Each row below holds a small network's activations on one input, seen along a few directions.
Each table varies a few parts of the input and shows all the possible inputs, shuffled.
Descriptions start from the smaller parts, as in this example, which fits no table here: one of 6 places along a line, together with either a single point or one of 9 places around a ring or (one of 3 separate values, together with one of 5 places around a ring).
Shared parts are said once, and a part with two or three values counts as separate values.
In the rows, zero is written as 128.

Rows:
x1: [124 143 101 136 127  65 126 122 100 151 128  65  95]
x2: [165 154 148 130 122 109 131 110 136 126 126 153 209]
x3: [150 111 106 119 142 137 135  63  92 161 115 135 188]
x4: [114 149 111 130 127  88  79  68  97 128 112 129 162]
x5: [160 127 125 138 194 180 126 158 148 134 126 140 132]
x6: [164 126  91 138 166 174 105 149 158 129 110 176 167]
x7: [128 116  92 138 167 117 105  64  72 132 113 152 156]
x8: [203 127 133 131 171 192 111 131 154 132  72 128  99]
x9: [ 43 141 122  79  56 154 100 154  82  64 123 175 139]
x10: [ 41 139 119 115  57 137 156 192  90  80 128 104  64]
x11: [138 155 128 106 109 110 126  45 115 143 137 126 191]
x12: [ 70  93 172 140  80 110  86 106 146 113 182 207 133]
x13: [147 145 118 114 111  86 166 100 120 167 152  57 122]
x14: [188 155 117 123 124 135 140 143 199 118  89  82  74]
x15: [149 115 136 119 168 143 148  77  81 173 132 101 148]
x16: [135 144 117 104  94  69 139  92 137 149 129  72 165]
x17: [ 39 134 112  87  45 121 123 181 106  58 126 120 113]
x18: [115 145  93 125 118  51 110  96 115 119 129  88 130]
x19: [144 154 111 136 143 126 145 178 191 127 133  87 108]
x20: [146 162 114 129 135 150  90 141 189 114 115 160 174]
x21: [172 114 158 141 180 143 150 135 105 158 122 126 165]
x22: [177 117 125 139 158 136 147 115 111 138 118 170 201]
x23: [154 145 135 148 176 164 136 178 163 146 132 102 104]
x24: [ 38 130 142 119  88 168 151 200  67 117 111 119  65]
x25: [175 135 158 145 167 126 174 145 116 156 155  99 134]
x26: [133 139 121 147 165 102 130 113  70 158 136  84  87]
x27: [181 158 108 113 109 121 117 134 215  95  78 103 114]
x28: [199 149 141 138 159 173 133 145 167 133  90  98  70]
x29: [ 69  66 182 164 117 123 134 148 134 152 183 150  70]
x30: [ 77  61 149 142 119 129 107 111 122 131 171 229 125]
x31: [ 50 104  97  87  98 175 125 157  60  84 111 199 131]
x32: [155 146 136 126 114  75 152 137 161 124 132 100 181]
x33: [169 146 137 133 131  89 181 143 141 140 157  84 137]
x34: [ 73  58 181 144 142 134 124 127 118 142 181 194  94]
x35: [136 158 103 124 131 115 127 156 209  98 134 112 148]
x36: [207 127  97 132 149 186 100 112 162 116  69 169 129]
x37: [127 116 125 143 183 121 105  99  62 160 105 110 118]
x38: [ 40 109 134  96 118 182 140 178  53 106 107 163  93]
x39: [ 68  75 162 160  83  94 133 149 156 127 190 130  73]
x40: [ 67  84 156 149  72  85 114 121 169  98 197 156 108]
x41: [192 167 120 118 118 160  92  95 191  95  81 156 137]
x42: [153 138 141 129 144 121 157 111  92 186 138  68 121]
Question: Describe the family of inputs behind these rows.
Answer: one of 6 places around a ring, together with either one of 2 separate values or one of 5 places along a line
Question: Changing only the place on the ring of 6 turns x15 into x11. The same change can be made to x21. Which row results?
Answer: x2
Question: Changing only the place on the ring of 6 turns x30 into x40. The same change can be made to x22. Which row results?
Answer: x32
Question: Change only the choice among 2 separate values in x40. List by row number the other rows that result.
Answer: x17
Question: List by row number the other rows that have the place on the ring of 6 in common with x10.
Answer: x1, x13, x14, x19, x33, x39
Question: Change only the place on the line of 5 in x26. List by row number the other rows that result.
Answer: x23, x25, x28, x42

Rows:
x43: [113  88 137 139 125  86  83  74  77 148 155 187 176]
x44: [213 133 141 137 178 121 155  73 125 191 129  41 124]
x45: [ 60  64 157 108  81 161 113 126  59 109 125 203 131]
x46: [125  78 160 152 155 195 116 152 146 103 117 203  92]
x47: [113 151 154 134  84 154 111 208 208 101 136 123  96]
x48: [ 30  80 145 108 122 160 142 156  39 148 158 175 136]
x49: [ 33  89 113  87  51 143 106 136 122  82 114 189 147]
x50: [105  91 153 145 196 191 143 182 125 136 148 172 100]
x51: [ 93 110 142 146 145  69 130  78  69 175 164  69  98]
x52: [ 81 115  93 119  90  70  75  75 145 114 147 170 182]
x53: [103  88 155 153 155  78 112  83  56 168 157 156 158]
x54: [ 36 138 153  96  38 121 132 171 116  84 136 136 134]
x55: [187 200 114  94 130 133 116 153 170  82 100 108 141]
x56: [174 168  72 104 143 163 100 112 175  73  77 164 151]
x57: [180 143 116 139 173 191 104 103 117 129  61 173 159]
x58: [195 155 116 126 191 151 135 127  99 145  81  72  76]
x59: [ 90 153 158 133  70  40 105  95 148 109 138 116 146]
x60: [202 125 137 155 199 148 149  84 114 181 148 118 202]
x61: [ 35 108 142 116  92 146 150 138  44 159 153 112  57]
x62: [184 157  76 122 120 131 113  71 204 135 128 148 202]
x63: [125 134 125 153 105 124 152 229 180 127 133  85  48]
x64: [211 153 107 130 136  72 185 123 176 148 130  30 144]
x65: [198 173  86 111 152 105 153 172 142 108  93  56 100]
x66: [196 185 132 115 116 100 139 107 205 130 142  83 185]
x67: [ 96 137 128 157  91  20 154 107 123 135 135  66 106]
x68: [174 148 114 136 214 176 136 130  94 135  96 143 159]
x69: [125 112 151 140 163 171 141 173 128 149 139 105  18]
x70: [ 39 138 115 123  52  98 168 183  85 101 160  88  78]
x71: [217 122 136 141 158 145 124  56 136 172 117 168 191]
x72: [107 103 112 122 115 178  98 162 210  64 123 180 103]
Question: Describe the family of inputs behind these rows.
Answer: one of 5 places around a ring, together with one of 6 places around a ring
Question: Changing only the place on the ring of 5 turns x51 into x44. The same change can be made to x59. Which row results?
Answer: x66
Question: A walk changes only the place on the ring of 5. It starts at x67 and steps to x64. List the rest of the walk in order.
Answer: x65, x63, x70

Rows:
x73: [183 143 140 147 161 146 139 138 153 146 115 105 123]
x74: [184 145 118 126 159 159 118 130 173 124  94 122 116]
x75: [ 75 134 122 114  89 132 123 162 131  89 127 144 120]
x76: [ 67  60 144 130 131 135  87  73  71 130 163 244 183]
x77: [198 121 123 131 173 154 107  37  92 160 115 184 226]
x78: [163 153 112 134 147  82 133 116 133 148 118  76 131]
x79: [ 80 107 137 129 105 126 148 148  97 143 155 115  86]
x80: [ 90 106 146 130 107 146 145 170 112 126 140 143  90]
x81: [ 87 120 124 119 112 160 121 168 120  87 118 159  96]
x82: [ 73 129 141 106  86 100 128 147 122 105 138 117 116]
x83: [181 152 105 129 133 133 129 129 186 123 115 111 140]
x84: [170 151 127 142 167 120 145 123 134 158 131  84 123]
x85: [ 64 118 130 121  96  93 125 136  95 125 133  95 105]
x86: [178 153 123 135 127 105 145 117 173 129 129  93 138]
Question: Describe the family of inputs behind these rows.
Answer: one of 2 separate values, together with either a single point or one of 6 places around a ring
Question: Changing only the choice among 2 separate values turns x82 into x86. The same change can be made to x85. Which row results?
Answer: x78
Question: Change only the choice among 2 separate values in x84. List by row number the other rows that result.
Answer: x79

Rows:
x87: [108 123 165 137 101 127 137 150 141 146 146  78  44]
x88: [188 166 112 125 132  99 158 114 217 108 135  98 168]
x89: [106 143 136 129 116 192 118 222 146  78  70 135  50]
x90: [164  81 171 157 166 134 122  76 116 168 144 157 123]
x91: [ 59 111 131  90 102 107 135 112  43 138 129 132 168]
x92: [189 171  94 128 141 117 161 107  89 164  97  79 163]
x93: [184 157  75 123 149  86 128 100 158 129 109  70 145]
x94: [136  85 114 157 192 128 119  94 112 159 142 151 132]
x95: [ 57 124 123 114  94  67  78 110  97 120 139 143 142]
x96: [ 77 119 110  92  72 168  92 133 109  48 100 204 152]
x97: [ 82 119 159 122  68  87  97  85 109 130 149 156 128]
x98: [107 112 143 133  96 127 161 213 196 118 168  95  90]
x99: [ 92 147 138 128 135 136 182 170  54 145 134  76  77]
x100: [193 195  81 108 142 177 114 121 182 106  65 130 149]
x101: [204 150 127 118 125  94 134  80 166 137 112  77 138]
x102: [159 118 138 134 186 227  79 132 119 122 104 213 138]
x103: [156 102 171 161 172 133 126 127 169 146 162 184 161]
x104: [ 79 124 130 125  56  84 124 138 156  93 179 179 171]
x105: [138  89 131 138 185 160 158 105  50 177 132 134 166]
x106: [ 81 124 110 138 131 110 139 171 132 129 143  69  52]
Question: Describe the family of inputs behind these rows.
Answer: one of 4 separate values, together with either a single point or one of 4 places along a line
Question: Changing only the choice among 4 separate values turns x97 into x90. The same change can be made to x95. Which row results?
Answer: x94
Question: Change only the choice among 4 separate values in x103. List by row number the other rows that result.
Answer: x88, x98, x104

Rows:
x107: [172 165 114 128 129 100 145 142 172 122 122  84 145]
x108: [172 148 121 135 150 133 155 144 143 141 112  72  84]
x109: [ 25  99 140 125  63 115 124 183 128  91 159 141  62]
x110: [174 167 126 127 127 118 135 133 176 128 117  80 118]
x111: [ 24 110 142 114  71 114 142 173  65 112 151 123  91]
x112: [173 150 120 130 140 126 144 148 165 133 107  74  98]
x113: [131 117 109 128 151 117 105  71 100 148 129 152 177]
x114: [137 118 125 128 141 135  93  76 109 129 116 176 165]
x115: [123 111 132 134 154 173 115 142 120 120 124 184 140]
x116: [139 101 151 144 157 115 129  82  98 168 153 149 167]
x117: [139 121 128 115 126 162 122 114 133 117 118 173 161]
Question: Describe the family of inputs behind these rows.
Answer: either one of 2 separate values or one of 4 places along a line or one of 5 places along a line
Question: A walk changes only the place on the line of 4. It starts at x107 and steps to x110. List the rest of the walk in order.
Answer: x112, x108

============

ABOUT THIS TASK: Copy every line of the listing that contains the word "Each".

RESPONSE AREA:
Each row below holds a small network's activations on one input, seen along a few directions.
Each table varies a few parts of the input and shows all the possible inputs, shuffled.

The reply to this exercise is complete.